## Assignment
Reprint the listing. Every line must match the original exactly.

**********

Each row is a point. Each copy is the shape, with its points in the same order, stretched, turned, moved and blurred by noise. Some copies are also mirrored. Which?

Shape, 6 rows:
0: -1.88  1.19  1.66
1:  2.29 -1.74 -2.56
2:  2.83 -1.04  2.28
3:  3.42 -1.16 -1.29
4: -3.46 -0.35  0.27
5:  1.92 -1.89  2.31
Copy 1 (6 x 3):
0: -1.05 -0.52  0.93
1:  2.51  1.15 -2.79
2:  2.71 -0.16  0.48
3:  3.13  0.39 -2.60
4: -1.50  1.11  0.99
5:  2.43  0.50  1.10
Copy 1 is: mirrored
Copy 2 (6 x 3):
0: -4.04 -0.28 -1.59
1:  3.32 -1.49  1.73
2: -1.62 -4.39 -1.64
3:  2.23 -2.68 -0.04
4: -3.94  0.85  1.88
5: -2.71 -4.05  0.36
Copy 2 is: mirrored

Shape (9 x 4):
0:  0.78 -1.89  2.20 -4.89
1: -1.36 -0.27 -3.03 -0.23
2: -1.00  2.01  1.62  1.41
3:  0.94  1.95  2.22 -1.35
4: -1.00 -5.43  0.20  2.44
5:  0.17 -3.27  2.14 -1.67
6: -1.10 -1.50 -1.80 -1.59
7: -3.68  0.31 -1.27  1.19
8: -3.44  2.52  0.50  1.50
Copy 1 (9 x 4):
0: -1.88 -5.22 -0.51  0.77
1:  1.22  0.65 -0.98  2.27
2: -1.83  1.16  2.81  0.54
3: -3.51 -1.00  1.39  0.61
4:  3.71 -1.23  0.92 -2.18
5:  0.26 -3.75  0.40 -1.02
6:  1.19 -1.43 -1.09  1.93
7:  1.31  1.03  1.56  2.53
8: -0.77  1.62  2.83  2.37
Copy 1 is: only turned
Copy 2, 9 rows:
0:  4.67  0.59  1.74 -3.83
1: -0.66  1.98  2.25  0.70
2: -0.16 -2.90  1.19 -1.10
3:  1.38 -1.73  0.17 -3.31
4:  3.30 -0.41  3.20  4.00
5:  4.25 -0.46  2.48 -1.07
6:  1.35  1.94  2.50 -0.18
7: -1.15 -0.27  3.73  0.49
8: -1.37 -2.34  2.84 -1.25
Copy 2 is: mirrored

Shape, 11 rows:
0: -0.50 -2.07 -2.15 -0.62  0.86 -0.30
1:  0.89  0.72  0.40 -0.92  0.97  0.39
2:  0.39 -1.93  0.28  1.93 -0.80 -5.07
3:  0.01  5.83 -0.72  0.10  0.41  0.87
4: -2.30 -1.99  3.51 -0.76 -1.69 -0.29
5: -0.64 -2.19  2.82  0.72  0.42 -3.83
6:  0.43 -0.28 -1.45  2.64  0.57  0.26
7:  0.24 -2.05 -1.82 -0.55  1.00 -0.30
8:  1.39  0.71 -1.55 -1.05 -2.37  0.68
9: -0.96  2.10 -2.06 -1.25 -0.50  0.43
10:  0.46  0.64 -0.52  4.26  0.29 -2.34
Copy 1, 11 rows:
0: -1.90 -2.24  3.35 -1.11 -2.06  0.53
1:  1.07 -0.06 -0.19 -1.63 -0.75 -0.30
2: -5.79 -0.71 -0.30  4.42  2.45 -0.26
3:  3.91 -4.21 -6.15 -3.39 -0.18  0.91
4: -0.36  2.41  3.06  2.31  3.99  3.90
5: -4.09  3.15  0.51  4.31  2.20  1.44
6:  0.75 -3.17 -0.51  1.84 -2.41  0.60
7: -2.14 -1.91  2.51 -1.22 -2.24 -0.11
8:  1.21 -4.27  0.47 -1.77  0.99 -1.53
9:  0.60 -4.95 -0.55 -3.52 -0.23  1.14
10: -1.04 -2.65 -3.44  4.07 -0.62  0.79
Copy 1 is: mirrored
Copy 2, 11 rows:
0: -0.70  1.62  0.98  1.03 -2.62 -1.02
1:  1.55 -0.10  0.00  1.37 -0.07 -1.10
2: -4.88  0.55 -2.75  0.38 -4.73 -2.96
3:  2.51 -1.09 -1.52  4.06  0.74  1.37
4: -0.15  1.49 -2.92 -2.93 -1.36 -0.19
5: -1.91  0.06 -2.75 -1.79 -5.06 -2.07
6: -2.07 -0.93  1.19  0.37 -2.55 -0.01
7: -0.60  0.89  1.28  1.47 -2.25 -1.37
8: -0.14  1.14 -0.88  2.10  3.73 -2.00
9:  1.23  1.52 -0.99  3.17  0.51  0.70
10: -3.45 -2.01 -0.43  0.66 -4.26  0.23
Copy 2 is: only turned

Shape, 12 rows:
0:  2.35 -1.04 -2.96 -4.25 -2.13 -0.76
1:  0.86  1.96  1.33 -0.90  2.47 -1.96
2: -1.37  1.56 -1.64  0.54 -0.83  1.44
3: -0.25 -2.48 -0.43  1.64 -0.51 -2.28
4: -1.65 -3.42  1.96 -1.57  0.97  1.13
5:  1.27 -0.25  3.63 -1.68 -3.63  1.31
6: -2.14  0.39 -1.75 -4.10 -3.39  0.03
7: -1.61  1.46 -1.03 -0.27  0.81 -0.32
8: -3.94 -2.98 -3.09  0.62 -0.77  2.23
9:  1.74 -1.58 -3.61  1.05  2.14  3.58
10:  3.26  2.18 -0.87  2.12  2.10  0.17
11: -0.26 -0.55  2.01 -0.25  2.59 -2.69
Copy 1, 12 rows:
0: -1.35  1.61  2.36 -2.37 -0.35  2.45
1: -1.82 -0.21 -2.99 -0.20 -2.30  0.33
2:  1.71  1.67  0.64  0.33 -1.04 -0.80
3:  0.60 -1.53 -0.47  0.54  2.25 -0.70
4:  1.10 -2.13  0.85  2.23 -0.95  2.16
5:  1.39  2.41 -1.29  2.04  0.61  3.66
6:  2.74  1.66  1.51 -2.39 -0.93  1.96
7:  0.84  0.32 -0.50 -0.31 -2.30 -0.69
8:  2.11 -0.79  3.95  0.91  0.25 -1.44
9: -2.34  0.77  4.49  2.41 -0.65 -2.11
10: -2.61  1.83 -0.61  1.39 -1.04 -1.76
11: -0.46 -2.07 -3.11  0.41 -1.12  0.52
Copy 1 is: mirrored
Copy 2, 12 rows:
0: -1.13 -0.35  0.36  4.22  1.94 -2.32
1: -3.09 -0.29 -1.10  1.87 -1.04  2.88
2:  0.32 -0.77 -1.44 -2.53  3.59 -0.37
3: -0.40 -2.04  2.91 -0.68 -2.47  0.54
4: -2.22  3.27  2.66 -0.59 -1.02  1.55
5:  3.04  1.91 -0.33  2.23  2.21  3.35
6: -1.60 -0.72  0.96  1.48  6.12  2.12
7: -2.16 -0.99 -0.53 -1.25  1.95  1.19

**********

## Result below
Each row is a point. Each copy is the shape, with its points in the same order, stretched, turned, moved and blurred by noise. Some copies are also mirrored. Which?

Shape, 6 rows:
0: -1.88  1.19  1.66
1:  2.29 -1.74 -2.56
2:  2.83 -1.04  2.28
3:  3.42 -1.16 -1.29
4: -3.46 -0.35  0.27
5:  1.92 -1.89  2.31
Copy 1 (6 x 3):
0: -1.05 -0.52  0.93
1:  2.51  1.15 -2.79
2:  2.71 -0.16  0.48
3:  3.13  0.39 -2.60
4: -1.50  1.11  0.99
5:  2.43  0.50  1.10
Copy 1 is: mirrored
Copy 2 (6 x 3):
0: -4.04 -0.28 -1.59
1:  3.32 -1.49  1.73
2: -1.62 -4.39 -1.64
3:  2.23 -2.68 -0.04
4: -3.94  0.85  1.88
5: -2.71 -4.05  0.36
Copy 2 is: mirrored

Shape (9 x 4):
0:  0.78 -1.89  2.20 -4.89
1: -1.36 -0.27 -3.03 -0.23
2: -1.00  2.01  1.62  1.41
3:  0.94  1.95  2.22 -1.35
4: -1.00 -5.43  0.20  2.44
5:  0.17 -3.27  2.14 -1.67
6: -1.10 -1.50 -1.80 -1.59
7: -3.68  0.31 -1.27  1.19
8: -3.44  2.52  0.50  1.50
Copy 1 (9 x 4):
0: -1.88 -5.22 -0.51  0.77
1:  1.22  0.65 -0.98  2.27
2: -1.83  1.16  2.81  0.54
3: -3.51 -1.00  1.39  0.61
4:  3.71 -1.23  0.92 -2.18
5:  0.26 -3.75  0.40 -1.02
6:  1.19 -1.43 -1.09  1.93
7:  1.31  1.03  1.56  2.53
8: -0.77  1.62  2.83  2.37
Copy 1 is: only turned
Copy 2, 9 rows:
0:  4.67  0.59  1.74 -3.83
1: -0.66  1.98  2.25  0.70
2: -0.16 -2.90  1.19 -1.10
3:  1.38 -1.73  0.17 -3.31
4:  3.30 -0.41  3.20  4.00
5:  4.25 -0.46  2.48 -1.07
6:  1.35  1.94  2.50 -0.18
7: -1.15 -0.27  3.73  0.49
8: -1.37 -2.34  2.84 -1.25
Copy 2 is: mirrored

Shape, 11 rows:
0: -0.50 -2.07 -2.15 -0.62  0.86 -0.30
1:  0.89  0.72  0.40 -0.92  0.97  0.39
2:  0.39 -1.93  0.28  1.93 -0.80 -5.07
3:  0.01  5.83 -0.72  0.10  0.41  0.87
4: -2.30 -1.99  3.51 -0.76 -1.69 -0.29
5: -0.64 -2.19  2.82  0.72  0.42 -3.83
6:  0.43 -0.28 -1.45  2.64  0.57  0.26
7:  0.24 -2.05 -1.82 -0.55  1.00 -0.30
8:  1.39  0.71 -1.55 -1.05 -2.37  0.68
9: -0.96  2.10 -2.06 -1.25 -0.50  0.43
10:  0.46  0.64 -0.52  4.26  0.29 -2.34
Copy 1, 11 rows:
0: -1.90 -2.24  3.35 -1.11 -2.06  0.53
1:  1.07 -0.06 -0.19 -1.63 -0.75 -0.30
2: -5.79 -0.71 -0.30  4.42  2.45 -0.26
3:  3.91 -4.21 -6.15 -3.39 -0.18  0.91
4: -0.36  2.41  3.06  2.31  3.99  3.90
5: -4.09  3.15  0.51  4.31  2.20  1.44
6:  0.75 -3.17 -0.51  1.84 -2.41  0.60
7: -2.14 -1.91  2.51 -1.22 -2.24 -0.11
8:  1.21 -4.27  0.47 -1.77  0.99 -1.53
9:  0.60 -4.95 -0.55 -3.52 -0.23  1.14
10: -1.04 -2.65 -3.44  4.07 -0.62  0.79
Copy 1 is: mirrored
Copy 2, 11 rows:
0: -0.70  1.62  0.98  1.03 -2.62 -1.02
1:  1.55 -0.10  0.00  1.37 -0.07 -1.10
2: -4.88  0.55 -2.75  0.38 -4.73 -2.96
3:  2.51 -1.09 -1.52  4.06  0.74  1.37
4: -0.15  1.49 -2.92 -2.93 -1.36 -0.19
5: -1.91  0.06 -2.75 -1.79 -5.06 -2.07
6: -2.07 -0.93  1.19  0.37 -2.55 -0.01
7: -0.60  0.89  1.28  1.47 -2.25 -1.37
8: -0.14  1.14 -0.88  2.10  3.73 -2.00
9:  1.23  1.52 -0.99  3.17  0.51  0.70
10: -3.45 -2.01 -0.43  0.66 -4.26  0.23
Copy 2 is: only turned

Shape, 12 rows:
0:  2.35 -1.04 -2.96 -4.25 -2.13 -0.76
1:  0.86  1.96  1.33 -0.90  2.47 -1.96
2: -1.37  1.56 -1.64  0.54 -0.83  1.44
3: -0.25 -2.48 -0.43  1.64 -0.51 -2.28
4: -1.65 -3.42  1.96 -1.57  0.97  1.13
5:  1.27 -0.25  3.63 -1.68 -3.63  1.31
6: -2.14  0.39 -1.75 -4.10 -3.39  0.03
7: -1.61  1.46 -1.03 -0.27  0.81 -0.32
8: -3.94 -2.98 -3.09  0.62 -0.77  2.23
9:  1.74 -1.58 -3.61  1.05  2.14  3.58
10:  3.26  2.18 -0.87  2.12  2.10  0.17
11: -0.26 -0.55  2.01 -0.25  2.59 -2.69
Copy 1, 12 rows:
0: -1.35  1.61  2.36 -2.37 -0.35  2.45
1: -1.82 -0.21 -2.99 -0.20 -2.30  0.33
2:  1.71  1.67  0.64  0.33 -1.04 -0.80
3:  0.60 -1.53 -0.47  0.54  2.25 -0.70
4:  1.10 -2.13  0.85  2.23 -0.95  2.16
5:  1.39  2.41 -1.29  2.04  0.61  3.66
6:  2.74  1.66  1.51 -2.39 -0.93  1.96
7:  0.84  0.32 -0.50 -0.31 -2.30 -0.69
8:  2.11 -0.79  3.95  0.91  0.25 -1.44
9: -2.34  0.77  4.49  2.41 -0.65 -2.11
10: -2.61  1.83 -0.61  1.39 -1.04 -1.76
11: -0.46 -2.07 -3.11  0.41 -1.12  0.52
Copy 1 is: mirrored
Copy 2, 12 rows:
0: -1.13 -0.35  0.36  4.22  1.94 -2.32
1: -3.09 -0.29 -1.10  1.87 -1.04  2.88
2:  0.32 -0.77 -1.44 -2.53  3.59 -0.37
3: -0.40 -2.04  2.91 -0.68 -2.47  0.54
4: -2.22  3.27  2.66 -0.59 -1.02  1.55
5:  3.04  1.91 -0.33  2.23  2.21  3.35
6: -1.60 -0.72  0.96  1.48  6.12  2.12
7: -2.16 -0.99 -0.53 -1.25  1.95  1.19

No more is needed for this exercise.